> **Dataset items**
_ _ _

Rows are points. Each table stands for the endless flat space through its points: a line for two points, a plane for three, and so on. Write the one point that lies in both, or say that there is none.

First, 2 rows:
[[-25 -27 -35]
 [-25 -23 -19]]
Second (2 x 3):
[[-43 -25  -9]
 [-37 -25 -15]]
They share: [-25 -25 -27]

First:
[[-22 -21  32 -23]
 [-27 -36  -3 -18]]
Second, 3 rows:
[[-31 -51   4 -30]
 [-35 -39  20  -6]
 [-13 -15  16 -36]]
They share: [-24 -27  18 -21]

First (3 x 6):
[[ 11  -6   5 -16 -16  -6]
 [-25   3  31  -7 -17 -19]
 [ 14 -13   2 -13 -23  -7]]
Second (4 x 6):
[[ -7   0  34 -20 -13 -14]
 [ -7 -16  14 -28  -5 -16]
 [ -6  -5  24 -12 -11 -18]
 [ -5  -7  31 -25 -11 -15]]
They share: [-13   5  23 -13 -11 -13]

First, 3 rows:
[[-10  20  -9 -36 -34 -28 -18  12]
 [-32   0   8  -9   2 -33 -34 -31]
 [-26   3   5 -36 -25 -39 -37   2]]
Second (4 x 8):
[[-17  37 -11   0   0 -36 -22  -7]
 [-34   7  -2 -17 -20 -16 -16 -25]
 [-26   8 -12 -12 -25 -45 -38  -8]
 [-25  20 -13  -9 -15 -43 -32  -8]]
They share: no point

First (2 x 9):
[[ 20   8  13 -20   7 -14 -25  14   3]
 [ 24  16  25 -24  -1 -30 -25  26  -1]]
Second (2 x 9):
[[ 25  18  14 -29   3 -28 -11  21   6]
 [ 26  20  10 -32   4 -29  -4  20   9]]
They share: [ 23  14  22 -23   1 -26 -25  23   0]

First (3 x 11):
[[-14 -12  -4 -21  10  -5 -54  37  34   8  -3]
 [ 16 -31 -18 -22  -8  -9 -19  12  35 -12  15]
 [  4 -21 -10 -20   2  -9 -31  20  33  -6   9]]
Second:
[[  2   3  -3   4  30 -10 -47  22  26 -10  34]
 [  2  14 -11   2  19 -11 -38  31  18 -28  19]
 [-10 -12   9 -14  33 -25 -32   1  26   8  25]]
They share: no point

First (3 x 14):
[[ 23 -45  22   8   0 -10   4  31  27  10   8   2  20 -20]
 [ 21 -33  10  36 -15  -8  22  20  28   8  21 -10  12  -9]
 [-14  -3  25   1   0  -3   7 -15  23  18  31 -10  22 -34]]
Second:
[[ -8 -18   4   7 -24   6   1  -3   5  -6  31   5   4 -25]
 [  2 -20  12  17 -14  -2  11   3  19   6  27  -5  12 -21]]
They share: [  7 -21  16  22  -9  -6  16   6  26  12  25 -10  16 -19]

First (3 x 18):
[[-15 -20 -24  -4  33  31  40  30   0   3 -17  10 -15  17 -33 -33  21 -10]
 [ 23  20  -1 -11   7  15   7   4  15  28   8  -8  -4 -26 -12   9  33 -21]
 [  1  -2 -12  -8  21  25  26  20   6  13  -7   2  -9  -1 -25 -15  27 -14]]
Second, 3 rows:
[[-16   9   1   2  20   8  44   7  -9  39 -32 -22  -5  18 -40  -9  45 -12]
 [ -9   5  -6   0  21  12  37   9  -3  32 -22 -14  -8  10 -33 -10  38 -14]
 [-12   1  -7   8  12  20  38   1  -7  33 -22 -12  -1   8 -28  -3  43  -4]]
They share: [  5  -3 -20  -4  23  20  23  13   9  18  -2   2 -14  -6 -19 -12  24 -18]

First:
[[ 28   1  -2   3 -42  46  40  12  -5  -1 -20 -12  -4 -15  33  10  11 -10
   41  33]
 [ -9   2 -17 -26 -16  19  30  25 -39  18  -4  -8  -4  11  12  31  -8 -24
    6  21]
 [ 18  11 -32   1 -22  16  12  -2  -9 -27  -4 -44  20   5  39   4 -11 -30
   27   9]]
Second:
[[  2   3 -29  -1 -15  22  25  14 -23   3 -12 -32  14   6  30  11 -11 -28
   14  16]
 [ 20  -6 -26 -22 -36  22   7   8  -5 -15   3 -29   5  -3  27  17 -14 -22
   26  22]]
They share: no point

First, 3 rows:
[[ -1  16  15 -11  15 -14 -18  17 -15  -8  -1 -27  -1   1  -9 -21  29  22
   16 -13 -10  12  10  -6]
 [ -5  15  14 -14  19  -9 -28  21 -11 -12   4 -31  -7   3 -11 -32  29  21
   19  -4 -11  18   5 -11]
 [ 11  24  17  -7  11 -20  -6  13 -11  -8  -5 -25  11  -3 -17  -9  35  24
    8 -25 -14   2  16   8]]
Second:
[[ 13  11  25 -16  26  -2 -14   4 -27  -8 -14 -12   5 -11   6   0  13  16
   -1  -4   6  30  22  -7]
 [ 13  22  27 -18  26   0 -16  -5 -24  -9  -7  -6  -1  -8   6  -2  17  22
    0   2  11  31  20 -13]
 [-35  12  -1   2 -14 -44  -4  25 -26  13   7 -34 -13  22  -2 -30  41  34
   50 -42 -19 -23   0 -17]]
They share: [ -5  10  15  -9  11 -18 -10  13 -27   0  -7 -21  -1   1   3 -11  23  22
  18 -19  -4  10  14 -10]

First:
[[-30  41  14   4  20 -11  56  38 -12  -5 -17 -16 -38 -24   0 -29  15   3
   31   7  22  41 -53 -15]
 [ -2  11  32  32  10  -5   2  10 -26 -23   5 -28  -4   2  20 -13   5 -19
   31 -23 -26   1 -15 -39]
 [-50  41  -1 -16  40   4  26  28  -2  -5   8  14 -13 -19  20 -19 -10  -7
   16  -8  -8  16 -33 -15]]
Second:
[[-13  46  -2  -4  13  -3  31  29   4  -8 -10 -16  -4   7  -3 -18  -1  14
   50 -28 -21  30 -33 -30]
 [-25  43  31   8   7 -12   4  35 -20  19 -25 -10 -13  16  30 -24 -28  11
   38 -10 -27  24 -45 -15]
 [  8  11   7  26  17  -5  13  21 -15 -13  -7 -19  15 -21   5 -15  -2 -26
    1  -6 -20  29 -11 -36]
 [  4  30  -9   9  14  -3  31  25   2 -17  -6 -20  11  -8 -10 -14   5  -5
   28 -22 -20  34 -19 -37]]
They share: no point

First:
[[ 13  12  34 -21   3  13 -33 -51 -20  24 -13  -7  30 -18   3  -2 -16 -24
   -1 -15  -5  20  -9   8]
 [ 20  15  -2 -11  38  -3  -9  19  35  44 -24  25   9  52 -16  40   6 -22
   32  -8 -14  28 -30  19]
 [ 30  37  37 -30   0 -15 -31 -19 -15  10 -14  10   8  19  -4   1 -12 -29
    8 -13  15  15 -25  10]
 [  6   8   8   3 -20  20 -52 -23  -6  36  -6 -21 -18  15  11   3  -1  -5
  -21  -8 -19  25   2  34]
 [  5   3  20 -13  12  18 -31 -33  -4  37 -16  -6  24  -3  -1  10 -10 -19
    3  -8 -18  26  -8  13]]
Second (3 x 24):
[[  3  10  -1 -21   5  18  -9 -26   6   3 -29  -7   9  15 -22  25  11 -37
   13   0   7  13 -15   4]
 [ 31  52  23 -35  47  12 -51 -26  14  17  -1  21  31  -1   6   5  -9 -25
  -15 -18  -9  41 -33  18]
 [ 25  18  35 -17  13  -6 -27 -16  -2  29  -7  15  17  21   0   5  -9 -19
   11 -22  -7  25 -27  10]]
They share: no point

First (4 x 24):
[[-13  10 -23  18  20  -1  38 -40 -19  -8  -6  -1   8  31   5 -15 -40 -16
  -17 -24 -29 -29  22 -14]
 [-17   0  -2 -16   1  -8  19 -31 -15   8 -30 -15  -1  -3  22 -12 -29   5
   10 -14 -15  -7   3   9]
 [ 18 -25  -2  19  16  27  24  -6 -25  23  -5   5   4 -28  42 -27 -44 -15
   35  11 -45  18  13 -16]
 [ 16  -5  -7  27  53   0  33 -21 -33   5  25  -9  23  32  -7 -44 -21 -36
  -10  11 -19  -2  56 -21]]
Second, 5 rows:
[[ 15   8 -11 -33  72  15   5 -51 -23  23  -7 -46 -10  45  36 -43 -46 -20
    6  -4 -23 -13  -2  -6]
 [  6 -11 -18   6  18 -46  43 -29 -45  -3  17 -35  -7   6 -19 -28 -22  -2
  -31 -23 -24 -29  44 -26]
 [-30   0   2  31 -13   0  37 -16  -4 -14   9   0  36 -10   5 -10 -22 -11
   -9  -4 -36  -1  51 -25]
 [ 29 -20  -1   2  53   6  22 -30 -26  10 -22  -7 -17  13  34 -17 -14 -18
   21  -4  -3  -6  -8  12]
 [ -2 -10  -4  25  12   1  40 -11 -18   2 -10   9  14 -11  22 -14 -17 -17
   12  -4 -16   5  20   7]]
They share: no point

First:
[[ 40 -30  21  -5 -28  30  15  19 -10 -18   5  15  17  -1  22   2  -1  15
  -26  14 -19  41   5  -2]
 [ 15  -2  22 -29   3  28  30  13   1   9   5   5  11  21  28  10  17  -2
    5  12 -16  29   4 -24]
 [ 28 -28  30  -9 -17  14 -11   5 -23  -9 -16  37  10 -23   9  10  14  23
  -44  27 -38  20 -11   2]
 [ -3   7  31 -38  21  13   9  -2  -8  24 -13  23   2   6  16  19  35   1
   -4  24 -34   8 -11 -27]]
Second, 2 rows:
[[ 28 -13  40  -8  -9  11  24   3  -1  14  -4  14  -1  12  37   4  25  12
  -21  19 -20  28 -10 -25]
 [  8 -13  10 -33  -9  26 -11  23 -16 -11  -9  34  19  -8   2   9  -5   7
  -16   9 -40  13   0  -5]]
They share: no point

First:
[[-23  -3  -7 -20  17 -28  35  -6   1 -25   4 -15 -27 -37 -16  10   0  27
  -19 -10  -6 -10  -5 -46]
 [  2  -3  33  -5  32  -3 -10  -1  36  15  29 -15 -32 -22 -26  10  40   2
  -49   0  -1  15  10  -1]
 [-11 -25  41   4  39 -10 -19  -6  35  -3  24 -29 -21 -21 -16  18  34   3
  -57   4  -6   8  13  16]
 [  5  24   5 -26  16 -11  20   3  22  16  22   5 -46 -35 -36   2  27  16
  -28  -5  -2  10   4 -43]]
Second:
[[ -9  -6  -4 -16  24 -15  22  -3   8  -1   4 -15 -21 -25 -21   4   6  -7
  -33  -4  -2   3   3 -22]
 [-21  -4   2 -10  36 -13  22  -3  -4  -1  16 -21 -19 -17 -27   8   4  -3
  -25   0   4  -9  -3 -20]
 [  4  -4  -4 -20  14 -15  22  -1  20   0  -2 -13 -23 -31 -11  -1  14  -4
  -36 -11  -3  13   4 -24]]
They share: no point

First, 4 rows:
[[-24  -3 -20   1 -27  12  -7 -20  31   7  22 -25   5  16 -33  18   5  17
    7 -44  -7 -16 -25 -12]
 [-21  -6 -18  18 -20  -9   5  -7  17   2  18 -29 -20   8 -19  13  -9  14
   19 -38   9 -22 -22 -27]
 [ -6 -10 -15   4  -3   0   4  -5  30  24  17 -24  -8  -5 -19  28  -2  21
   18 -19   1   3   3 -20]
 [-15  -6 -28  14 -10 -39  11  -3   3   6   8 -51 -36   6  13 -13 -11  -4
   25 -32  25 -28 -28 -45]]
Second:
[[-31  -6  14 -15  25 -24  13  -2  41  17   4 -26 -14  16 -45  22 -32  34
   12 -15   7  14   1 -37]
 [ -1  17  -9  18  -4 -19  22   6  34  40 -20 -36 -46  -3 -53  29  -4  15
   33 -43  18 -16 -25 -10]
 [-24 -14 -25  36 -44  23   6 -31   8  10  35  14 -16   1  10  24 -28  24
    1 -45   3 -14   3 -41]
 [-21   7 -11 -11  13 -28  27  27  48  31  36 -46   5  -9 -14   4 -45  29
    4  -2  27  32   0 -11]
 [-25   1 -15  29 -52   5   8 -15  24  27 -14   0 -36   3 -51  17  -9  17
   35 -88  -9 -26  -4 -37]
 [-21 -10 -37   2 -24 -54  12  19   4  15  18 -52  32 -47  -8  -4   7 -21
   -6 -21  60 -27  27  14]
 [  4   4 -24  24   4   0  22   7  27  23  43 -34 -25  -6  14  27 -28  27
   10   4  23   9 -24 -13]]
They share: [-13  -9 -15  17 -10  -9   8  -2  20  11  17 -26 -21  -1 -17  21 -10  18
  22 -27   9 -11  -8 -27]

_ _ _

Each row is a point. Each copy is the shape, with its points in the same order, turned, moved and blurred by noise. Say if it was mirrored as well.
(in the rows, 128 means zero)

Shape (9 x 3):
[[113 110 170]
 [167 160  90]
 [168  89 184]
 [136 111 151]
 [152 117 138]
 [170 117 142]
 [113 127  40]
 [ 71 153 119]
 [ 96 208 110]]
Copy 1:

_ _ _

> **About this exercise**
Please show, exactly as written, every line above that contains the word "Each".

> **Answer to this task**
Rows are points. Each table stands for the endless flat space through its points: a line for two points, a plane for three, and so on. Write the one point that lies in both, or say that there is none.
Each row is a point. Each copy is the shape, with its points in the same order, turned, moved and blurred by noise. Say if it was mirrored as well.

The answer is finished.